┌──

Each row has a name. Each question is about the rows just above it.

[181  77  93 174 149 158 110 121 119 127 129 137 107  90 118  86 119 155
 163 138 109 129 163 136 151 106 140 141 142 119 147 213 124 126 103 111
 110  86 156 128 115 120 118]  nesor
[173 125  85 170 157 158 115  90  88 147 173 148 162 103 133 144 160 120
 141  90 112  59 148 108 141 116 100 127  65 115 119 112  93  89 113 121
 119 122 126 108 165 126 172]  rok
[151 119 123 146 150 173 113 101 109 123 171 155 154  96 142 108 148 103
 112  95  99  65 138 116 139 111 119 123 100 123 114 100 101 112 115 106
 129 135 123 140 132 125 176]  vuza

└──

[WHAT YOU SHOULD DO]
Every one of the entries must be printed exactly.

[TASK OUTPUT]
Each row has a name. Each question is about the rows just above it.

[181  77  93 174 149 158 110 121 119 127 129 137 107  90 118  86 119 155
 163 138 109 129 163 136 151 106 140 141 142 119 147 213 124 126 103 111
 110  86 156 128 115 120 118]  nesor
[173 125  85 170 157 158 115  90  88 147 173 148 162 103 133 144 160 120
 141  90 112  59 148 108 141 116 100 127  65 115 119 112  93  89 113 121
 119 122 126 108 165 126 172]  rok
[151 119 123 146 150 173 113 101 109 123 171 155 154  96 142 108 148 103
 112  95  99  65 138 116 139 111 119 123 100 123 114 100 101 112 115 106
 129 135 123 140 132 125 176]  vuza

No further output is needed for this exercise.